◆ **Aim of the exercise**
Look through the data below and extract, unchanged, the lines from the one that contains "[ 77 146 155" to the one that contains "122 142 161", both included.

════════

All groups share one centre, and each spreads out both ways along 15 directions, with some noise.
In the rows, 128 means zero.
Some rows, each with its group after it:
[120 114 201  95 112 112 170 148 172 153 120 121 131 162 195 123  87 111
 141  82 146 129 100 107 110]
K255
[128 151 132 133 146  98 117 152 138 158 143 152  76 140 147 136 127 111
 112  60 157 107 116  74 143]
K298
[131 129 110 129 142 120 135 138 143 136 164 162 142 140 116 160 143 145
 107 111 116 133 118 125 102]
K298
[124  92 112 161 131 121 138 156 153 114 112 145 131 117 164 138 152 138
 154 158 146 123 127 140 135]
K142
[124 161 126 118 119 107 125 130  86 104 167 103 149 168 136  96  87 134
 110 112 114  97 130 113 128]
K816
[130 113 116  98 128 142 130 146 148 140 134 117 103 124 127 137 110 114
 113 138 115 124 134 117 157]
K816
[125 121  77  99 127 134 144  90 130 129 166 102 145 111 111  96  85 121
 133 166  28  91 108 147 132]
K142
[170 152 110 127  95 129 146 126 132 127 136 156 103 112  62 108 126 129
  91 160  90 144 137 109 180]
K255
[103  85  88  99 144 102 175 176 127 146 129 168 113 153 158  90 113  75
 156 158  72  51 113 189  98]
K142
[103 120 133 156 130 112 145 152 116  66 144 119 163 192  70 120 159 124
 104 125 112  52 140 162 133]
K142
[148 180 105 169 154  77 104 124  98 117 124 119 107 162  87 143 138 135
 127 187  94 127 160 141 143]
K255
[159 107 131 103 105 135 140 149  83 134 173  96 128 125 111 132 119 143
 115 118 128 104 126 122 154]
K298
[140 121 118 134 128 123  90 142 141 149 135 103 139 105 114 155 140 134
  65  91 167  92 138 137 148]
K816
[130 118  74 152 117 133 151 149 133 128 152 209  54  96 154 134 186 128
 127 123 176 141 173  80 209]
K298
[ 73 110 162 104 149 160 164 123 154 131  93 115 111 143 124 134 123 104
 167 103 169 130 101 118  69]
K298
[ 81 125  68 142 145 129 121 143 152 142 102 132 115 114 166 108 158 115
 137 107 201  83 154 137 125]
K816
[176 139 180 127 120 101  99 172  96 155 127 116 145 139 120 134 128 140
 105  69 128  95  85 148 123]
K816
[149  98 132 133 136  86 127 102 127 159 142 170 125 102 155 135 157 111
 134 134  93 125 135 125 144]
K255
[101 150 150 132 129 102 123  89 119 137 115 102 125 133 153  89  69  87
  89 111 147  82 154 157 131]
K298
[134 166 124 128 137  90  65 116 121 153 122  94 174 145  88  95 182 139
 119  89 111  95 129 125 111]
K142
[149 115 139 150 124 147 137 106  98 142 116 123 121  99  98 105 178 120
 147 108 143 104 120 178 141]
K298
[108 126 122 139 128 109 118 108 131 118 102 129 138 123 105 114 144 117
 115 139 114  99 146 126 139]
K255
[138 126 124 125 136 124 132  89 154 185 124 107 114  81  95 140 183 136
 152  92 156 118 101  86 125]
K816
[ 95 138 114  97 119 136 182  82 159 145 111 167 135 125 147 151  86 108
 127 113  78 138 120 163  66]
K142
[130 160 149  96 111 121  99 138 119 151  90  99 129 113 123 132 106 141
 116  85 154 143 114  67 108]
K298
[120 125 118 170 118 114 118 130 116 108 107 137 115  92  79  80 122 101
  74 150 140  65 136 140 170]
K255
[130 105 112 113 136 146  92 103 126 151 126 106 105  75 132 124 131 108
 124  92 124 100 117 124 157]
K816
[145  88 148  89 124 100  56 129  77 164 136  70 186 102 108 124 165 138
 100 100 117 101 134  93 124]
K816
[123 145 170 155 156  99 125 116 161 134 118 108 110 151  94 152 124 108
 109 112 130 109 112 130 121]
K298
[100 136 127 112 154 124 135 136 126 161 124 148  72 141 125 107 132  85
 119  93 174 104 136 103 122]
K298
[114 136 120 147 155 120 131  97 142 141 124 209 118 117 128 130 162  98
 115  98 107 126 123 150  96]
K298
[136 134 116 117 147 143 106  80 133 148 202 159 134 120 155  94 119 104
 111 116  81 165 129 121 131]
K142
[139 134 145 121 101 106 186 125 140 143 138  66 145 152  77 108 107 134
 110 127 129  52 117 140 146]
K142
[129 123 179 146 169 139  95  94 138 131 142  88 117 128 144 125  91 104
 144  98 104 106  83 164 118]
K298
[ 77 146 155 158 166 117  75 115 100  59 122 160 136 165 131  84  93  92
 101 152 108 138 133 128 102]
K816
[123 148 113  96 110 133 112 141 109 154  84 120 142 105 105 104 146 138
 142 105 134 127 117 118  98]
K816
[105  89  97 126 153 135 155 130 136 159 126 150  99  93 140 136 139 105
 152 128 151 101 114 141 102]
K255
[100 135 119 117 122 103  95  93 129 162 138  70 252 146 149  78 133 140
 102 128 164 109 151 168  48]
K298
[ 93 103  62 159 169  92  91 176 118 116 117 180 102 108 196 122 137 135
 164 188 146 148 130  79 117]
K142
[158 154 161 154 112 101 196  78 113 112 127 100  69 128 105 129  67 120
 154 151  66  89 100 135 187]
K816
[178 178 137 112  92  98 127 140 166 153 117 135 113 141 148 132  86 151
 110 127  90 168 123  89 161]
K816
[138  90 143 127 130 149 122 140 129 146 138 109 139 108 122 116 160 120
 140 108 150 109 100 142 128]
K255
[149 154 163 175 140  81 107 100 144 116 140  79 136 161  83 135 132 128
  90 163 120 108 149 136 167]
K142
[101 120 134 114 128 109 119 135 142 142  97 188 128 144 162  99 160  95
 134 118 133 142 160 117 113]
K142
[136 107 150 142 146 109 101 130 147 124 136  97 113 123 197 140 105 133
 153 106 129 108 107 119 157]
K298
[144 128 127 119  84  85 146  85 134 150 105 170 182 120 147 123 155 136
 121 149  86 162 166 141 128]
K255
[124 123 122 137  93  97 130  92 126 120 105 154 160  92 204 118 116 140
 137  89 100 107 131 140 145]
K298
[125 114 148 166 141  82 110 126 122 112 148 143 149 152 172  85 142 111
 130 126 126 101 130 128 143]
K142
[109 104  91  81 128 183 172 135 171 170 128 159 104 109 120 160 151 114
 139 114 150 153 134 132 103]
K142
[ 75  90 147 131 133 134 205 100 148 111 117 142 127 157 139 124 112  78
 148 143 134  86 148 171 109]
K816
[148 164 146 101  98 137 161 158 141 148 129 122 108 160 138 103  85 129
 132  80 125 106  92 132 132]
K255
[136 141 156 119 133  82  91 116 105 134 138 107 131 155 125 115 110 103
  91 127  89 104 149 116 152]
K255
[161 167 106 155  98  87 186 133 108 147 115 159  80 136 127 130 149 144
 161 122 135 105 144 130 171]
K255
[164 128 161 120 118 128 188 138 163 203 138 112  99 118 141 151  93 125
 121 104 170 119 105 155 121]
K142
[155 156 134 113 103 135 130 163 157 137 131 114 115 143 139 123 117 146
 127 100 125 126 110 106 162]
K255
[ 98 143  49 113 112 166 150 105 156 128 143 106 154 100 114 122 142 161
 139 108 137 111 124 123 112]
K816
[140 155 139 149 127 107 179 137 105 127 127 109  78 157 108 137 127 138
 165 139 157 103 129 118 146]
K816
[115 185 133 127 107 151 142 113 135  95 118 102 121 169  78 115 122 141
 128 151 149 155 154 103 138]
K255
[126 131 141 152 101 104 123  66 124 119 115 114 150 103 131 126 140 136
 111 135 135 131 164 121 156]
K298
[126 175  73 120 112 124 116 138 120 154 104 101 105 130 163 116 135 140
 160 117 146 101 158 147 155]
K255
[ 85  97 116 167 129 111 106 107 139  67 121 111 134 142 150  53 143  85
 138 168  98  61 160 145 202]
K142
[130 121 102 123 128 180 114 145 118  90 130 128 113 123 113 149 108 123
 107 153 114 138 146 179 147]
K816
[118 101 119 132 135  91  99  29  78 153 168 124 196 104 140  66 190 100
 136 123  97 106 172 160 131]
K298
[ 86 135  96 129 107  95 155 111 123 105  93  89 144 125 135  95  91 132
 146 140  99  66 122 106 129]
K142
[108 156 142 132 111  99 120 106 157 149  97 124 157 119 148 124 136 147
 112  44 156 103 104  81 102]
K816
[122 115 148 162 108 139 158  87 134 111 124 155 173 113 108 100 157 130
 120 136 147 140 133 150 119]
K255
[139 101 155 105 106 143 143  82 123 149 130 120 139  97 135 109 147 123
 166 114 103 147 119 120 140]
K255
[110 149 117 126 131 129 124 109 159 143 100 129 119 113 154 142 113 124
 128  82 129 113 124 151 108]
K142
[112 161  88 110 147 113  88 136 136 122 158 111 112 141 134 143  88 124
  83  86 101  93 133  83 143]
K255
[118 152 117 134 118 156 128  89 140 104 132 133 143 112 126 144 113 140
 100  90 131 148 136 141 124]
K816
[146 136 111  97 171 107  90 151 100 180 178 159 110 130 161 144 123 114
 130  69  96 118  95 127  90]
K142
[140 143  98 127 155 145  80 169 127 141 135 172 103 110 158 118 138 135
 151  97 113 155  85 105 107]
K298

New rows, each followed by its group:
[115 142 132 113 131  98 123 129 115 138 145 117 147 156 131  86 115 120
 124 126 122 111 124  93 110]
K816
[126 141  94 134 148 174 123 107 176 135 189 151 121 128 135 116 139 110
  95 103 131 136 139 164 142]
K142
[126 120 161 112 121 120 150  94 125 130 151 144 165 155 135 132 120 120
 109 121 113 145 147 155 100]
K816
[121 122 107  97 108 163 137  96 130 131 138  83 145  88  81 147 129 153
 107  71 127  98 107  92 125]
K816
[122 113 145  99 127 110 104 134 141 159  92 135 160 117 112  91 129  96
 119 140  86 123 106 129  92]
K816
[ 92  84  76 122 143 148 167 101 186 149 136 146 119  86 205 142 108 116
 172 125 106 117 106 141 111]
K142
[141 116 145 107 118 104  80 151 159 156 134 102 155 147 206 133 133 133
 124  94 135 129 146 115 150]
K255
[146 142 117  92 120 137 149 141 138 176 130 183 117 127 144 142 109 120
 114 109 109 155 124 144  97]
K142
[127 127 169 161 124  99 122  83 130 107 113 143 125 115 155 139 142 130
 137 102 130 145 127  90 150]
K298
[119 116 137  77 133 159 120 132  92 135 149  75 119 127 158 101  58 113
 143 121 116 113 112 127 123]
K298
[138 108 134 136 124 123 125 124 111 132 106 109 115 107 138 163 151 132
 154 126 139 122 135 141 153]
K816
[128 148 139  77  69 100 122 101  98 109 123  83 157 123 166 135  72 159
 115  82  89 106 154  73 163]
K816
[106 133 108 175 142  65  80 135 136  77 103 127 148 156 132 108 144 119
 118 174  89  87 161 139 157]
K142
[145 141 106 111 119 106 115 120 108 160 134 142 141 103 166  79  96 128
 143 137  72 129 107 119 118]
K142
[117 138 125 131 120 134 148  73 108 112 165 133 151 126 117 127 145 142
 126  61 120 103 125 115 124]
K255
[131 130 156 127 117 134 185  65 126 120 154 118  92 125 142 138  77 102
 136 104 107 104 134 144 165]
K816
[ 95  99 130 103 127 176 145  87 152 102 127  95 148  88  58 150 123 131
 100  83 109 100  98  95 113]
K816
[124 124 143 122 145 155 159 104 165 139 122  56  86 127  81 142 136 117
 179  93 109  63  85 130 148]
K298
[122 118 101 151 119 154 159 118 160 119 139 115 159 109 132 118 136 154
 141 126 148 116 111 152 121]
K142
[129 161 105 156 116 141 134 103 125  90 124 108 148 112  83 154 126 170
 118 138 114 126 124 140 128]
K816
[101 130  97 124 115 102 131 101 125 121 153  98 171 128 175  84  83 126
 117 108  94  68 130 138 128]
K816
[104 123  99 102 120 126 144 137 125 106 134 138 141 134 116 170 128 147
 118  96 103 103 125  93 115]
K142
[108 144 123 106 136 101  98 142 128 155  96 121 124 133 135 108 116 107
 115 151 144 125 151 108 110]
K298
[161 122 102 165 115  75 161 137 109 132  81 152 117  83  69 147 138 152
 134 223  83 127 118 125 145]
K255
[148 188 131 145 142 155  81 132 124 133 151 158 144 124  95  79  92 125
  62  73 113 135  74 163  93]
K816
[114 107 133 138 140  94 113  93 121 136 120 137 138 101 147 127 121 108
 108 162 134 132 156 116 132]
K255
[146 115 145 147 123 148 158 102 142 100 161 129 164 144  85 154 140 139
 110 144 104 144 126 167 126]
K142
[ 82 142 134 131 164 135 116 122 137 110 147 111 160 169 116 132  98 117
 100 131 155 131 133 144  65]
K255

════════

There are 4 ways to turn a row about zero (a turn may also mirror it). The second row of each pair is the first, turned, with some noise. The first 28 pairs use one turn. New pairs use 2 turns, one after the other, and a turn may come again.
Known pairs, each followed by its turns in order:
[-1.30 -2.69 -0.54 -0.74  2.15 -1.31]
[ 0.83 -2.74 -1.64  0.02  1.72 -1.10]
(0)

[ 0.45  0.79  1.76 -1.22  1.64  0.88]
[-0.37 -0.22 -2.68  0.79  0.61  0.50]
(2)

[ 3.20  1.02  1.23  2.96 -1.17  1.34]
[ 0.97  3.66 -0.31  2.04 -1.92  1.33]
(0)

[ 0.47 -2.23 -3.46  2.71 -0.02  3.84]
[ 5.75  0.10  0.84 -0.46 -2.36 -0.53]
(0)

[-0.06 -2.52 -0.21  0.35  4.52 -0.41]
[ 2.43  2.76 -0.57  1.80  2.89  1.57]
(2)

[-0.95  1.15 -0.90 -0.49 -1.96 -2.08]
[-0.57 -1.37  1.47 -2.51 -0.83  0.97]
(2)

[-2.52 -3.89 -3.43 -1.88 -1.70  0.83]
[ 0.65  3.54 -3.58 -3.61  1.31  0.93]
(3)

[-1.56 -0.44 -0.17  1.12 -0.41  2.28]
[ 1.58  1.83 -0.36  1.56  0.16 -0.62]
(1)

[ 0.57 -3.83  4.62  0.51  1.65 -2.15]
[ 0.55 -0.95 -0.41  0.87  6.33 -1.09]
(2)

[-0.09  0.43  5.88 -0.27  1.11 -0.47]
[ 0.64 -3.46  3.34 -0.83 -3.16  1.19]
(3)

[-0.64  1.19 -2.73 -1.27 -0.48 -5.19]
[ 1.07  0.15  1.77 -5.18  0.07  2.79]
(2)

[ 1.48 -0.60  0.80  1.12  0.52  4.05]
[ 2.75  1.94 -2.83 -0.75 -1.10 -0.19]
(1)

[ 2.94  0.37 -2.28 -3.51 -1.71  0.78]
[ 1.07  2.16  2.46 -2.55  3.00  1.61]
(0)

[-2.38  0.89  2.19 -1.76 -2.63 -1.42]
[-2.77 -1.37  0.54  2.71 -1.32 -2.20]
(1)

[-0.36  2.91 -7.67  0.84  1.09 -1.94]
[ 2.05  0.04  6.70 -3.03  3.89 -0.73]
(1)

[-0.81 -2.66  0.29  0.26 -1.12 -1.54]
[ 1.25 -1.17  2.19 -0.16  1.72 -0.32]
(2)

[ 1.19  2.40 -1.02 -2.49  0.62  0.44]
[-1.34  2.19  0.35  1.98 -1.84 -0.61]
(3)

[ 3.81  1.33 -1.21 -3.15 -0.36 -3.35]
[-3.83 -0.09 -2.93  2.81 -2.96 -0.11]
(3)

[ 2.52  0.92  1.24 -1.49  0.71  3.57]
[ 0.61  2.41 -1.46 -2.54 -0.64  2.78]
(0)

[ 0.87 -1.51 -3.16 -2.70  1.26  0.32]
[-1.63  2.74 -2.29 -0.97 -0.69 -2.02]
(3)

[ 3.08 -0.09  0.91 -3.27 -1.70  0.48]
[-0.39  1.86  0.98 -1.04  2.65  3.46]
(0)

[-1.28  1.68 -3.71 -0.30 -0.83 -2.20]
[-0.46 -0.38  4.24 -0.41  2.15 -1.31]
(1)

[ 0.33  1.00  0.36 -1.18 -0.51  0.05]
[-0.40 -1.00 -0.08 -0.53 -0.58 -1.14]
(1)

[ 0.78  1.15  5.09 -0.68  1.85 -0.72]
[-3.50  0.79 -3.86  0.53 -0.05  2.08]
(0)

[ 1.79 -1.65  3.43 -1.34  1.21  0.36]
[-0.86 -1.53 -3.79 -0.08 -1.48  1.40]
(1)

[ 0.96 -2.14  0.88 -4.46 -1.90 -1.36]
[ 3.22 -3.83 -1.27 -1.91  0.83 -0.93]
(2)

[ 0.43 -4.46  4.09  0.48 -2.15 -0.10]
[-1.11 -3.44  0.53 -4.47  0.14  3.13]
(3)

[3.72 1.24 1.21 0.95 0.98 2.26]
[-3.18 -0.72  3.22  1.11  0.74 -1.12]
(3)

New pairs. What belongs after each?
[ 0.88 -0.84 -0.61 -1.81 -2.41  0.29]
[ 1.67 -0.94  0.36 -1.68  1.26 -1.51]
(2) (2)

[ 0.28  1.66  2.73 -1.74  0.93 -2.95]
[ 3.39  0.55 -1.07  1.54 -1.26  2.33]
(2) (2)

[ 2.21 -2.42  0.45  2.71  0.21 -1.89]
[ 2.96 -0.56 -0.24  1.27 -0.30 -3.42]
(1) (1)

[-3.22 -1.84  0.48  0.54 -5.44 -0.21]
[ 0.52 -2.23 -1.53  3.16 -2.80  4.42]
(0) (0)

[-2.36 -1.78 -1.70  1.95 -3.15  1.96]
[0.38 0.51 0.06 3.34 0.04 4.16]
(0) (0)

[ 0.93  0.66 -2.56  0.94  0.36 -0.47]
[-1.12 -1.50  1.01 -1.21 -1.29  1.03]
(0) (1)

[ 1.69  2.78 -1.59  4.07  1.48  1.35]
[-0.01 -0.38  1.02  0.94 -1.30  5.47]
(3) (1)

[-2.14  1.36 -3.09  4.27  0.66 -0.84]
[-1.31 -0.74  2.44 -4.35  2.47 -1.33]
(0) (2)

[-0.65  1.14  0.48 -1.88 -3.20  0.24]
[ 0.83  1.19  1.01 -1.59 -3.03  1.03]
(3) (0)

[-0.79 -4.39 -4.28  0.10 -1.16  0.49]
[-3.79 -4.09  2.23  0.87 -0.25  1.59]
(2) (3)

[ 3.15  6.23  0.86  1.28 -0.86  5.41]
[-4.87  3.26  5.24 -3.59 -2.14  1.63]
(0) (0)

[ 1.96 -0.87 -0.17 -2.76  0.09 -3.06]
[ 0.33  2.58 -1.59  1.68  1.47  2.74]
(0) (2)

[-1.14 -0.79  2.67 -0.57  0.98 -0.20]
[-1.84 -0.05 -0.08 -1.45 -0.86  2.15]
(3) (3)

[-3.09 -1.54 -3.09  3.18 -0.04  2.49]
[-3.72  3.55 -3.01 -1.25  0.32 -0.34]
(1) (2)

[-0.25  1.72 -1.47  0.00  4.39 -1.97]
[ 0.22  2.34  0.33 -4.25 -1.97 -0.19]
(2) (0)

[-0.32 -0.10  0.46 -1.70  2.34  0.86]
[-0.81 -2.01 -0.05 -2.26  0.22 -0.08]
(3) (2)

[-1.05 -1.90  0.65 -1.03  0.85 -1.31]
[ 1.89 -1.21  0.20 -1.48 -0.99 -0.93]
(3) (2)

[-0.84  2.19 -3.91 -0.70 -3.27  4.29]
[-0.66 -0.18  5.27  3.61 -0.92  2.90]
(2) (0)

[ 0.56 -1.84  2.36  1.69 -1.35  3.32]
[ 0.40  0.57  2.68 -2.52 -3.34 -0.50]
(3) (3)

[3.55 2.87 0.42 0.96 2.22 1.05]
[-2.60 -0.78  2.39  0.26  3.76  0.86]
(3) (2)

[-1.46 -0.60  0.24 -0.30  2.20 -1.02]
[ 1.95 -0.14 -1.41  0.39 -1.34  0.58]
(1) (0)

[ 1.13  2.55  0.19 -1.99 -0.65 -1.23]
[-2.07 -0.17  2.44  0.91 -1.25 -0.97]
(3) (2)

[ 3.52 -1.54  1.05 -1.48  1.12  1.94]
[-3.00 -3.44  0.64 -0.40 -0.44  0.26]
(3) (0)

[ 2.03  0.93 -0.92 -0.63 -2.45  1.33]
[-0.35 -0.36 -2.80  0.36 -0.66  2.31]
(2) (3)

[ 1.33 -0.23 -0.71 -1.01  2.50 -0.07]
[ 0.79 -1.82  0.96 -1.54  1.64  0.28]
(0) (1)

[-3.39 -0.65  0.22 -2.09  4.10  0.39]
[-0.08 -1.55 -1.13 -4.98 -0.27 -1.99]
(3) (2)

════════

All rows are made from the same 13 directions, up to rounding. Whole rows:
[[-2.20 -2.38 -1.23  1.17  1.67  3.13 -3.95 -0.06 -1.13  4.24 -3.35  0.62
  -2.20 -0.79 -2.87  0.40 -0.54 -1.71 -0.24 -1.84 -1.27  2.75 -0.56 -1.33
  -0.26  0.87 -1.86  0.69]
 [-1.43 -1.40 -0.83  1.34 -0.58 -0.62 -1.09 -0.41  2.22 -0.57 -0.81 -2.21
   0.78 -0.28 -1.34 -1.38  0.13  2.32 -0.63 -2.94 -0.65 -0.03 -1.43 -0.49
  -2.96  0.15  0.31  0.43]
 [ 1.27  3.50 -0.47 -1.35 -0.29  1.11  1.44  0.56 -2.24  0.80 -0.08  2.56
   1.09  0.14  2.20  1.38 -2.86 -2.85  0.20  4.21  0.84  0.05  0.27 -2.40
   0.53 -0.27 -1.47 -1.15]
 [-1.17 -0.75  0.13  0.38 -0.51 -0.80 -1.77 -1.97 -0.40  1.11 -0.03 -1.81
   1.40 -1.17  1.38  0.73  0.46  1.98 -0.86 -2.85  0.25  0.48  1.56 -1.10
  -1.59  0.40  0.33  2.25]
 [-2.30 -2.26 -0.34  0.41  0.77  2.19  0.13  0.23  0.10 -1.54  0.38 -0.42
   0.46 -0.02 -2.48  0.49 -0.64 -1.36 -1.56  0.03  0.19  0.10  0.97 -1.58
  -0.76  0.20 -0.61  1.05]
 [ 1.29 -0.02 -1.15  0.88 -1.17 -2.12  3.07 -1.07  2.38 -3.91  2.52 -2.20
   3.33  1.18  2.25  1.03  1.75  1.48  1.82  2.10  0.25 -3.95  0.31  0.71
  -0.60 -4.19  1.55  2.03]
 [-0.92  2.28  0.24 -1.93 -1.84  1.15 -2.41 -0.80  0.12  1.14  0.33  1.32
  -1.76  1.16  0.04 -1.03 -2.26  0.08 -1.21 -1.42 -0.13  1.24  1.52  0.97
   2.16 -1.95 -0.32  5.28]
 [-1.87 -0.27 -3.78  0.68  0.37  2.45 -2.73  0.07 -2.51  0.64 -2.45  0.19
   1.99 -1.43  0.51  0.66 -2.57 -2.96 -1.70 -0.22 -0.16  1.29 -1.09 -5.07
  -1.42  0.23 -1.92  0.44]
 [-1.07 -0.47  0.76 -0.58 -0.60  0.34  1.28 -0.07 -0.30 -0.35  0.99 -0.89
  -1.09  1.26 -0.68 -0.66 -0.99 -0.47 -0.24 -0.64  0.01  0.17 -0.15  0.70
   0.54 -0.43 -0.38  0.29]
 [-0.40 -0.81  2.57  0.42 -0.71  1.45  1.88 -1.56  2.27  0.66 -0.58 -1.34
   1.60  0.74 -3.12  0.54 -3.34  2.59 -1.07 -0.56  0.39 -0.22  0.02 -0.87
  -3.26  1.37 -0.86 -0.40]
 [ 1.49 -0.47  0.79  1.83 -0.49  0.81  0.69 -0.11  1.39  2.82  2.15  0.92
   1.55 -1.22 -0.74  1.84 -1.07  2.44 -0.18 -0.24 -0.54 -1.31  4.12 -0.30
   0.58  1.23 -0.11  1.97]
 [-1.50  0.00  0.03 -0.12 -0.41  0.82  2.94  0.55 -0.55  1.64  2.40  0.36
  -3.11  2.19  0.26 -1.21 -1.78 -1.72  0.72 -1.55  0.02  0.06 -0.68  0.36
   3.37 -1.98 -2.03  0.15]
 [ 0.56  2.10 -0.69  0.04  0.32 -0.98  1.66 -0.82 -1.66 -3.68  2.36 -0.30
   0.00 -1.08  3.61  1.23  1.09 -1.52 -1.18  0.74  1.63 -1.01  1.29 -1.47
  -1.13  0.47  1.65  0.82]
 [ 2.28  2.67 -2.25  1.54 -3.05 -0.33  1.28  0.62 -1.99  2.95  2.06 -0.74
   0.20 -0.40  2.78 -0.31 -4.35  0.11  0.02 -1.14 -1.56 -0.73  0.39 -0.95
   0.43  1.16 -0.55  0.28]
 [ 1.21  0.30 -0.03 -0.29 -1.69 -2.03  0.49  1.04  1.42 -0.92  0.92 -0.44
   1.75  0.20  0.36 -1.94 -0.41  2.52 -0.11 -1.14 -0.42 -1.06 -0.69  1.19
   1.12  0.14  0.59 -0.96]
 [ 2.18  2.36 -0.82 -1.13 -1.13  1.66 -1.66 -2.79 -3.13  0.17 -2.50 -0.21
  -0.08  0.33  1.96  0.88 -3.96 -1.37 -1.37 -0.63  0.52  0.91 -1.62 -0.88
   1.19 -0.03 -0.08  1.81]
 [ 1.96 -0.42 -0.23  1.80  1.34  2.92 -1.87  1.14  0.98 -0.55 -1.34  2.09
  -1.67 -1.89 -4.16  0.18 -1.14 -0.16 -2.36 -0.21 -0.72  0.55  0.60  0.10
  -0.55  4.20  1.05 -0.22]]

════════

◆ **Result of this task**
[ 77 146 155 158 166 117  75 115 100  59 122 160 136 165 131  84  93  92
 101 152 108 138 133 128 102]
K816
[123 148 113  96 110 133 112 141 109 154  84 120 142 105 105 104 146 138
 142 105 134 127 117 118  98]
K816
[105  89  97 126 153 135 155 130 136 159 126 150  99  93 140 136 139 105
 152 128 151 101 114 141 102]
K255
[100 135 119 117 122 103  95  93 129 162 138  70 252 146 149  78 133 140
 102 128 164 109 151 168  48]
K298
[ 93 103  62 159 169  92  91 176 118 116 117 180 102 108 196 122 137 135
 164 188 146 148 130  79 117]
K142
[158 154 161 154 112 101 196  78 113 112 127 100  69 128 105 129  67 120
 154 151  66  89 100 135 187]
K816
[178 178 137 112  92  98 127 140 166 153 117 135 113 141 148 132  86 151
 110 127  90 168 123  89 161]
K816
[138  90 143 127 130 149 122 140 129 146 138 109 139 108 122 116 160 120
 140 108 150 109 100 142 128]
K255
[149 154 163 175 140  81 107 100 144 116 140  79 136 161  83 135 132 128
  90 163 120 108 149 136 167]
K142
[101 120 134 114 128 109 119 135 142 142  97 188 128 144 162  99 160  95
 134 118 133 142 160 117 113]
K142
[136 107 150 142 146 109 101 130 147 124 136  97 113 123 197 140 105 133
 153 106 129 108 107 119 157]
K298
[144 128 127 119  84  85 146  85 134 150 105 170 182 120 147 123 155 136
 121 149  86 162 166 141 128]
K255
[124 123 122 137  93  97 130  92 126 120 105 154 160  92 204 118 116 140
 137  89 100 107 131 140 145]
K298
[125 114 148 166 141  82 110 126 122 112 148 143 149 152 172  85 142 111
 130 126 126 101 130 128 143]
K142
[109 104  91  81 128 183 172 135 171 170 128 159 104 109 120 160 151 114
 139 114 150 153 134 132 103]
K142
[ 75  90 147 131 133 134 205 100 148 111 117 142 127 157 139 124 112  78
 148 143 134  86 148 171 109]
K816
[148 164 146 101  98 137 161 158 141 148 129 122 108 160 138 103  85 129
 132  80 125 106  92 132 132]
K255
[136 141 156 119 133  82  91 116 105 134 138 107 131 155 125 115 110 103
  91 127  89 104 149 116 152]
K255
[161 167 106 155  98  87 186 133 108 147 115 159  80 136 127 130 149 144
 161 122 135 105 144 130 171]
K255
[164 128 161 120 118 128 188 138 163 203 138 112  99 118 141 151  93 125
 121 104 170 119 105 155 121]
K142
[155 156 134 113 103 135 130 163 157 137 131 114 115 143 139 123 117 146
 127 100 125 126 110 106 162]
K255
[ 98 143  49 113 112 166 150 105 156 128 143 106 154 100 114 122 142 161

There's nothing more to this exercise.